[Source data]

☆ ☆ ☆ ☆

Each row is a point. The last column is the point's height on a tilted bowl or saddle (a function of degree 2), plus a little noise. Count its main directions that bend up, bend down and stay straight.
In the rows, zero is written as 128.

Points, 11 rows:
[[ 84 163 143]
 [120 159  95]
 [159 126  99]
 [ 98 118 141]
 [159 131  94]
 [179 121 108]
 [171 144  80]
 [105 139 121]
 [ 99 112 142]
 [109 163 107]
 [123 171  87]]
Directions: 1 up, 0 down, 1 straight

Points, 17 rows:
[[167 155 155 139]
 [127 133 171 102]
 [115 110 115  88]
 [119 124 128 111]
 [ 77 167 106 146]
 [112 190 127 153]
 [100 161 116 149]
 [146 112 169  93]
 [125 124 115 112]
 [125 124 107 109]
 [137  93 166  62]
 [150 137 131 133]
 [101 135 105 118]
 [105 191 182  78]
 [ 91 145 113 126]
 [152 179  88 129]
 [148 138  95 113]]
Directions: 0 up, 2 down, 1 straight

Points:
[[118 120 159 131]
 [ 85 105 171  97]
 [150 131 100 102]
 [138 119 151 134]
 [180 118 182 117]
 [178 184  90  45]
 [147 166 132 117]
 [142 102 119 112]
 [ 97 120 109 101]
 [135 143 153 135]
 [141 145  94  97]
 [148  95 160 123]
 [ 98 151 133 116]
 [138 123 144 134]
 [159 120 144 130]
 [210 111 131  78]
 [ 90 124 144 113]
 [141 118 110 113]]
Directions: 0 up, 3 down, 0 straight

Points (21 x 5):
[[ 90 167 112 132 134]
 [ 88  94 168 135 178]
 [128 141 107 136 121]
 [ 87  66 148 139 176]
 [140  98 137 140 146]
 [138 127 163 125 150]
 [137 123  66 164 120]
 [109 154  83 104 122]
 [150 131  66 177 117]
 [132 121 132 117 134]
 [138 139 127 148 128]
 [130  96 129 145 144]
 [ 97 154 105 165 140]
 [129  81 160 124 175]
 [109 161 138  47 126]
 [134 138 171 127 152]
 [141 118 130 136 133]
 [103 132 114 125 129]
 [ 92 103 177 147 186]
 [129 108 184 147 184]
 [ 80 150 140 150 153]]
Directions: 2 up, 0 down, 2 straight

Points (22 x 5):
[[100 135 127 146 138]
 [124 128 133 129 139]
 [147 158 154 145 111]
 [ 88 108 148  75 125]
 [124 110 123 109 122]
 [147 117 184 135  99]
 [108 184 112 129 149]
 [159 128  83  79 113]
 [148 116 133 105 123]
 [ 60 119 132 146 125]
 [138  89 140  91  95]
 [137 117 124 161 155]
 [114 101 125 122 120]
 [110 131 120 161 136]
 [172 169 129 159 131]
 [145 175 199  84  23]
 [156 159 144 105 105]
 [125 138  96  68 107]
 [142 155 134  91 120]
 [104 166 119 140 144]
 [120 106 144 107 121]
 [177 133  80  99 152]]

☆ ☆ ☆ ☆

Prompt. Your output should consist only of the lines from the one containing "[172 169 129 159 131]" to the end of the records above, each retyped exactly.

Task solution.
 [172 169 129 159 131]
 [145 175 199  84  23]
 [156 159 144 105 105]
 [125 138  96  68 107]
 [142 155 134  91 120]
 [104 166 119 140 144]
 [120 106 144 107 121]
 [177 133  80  99 152]]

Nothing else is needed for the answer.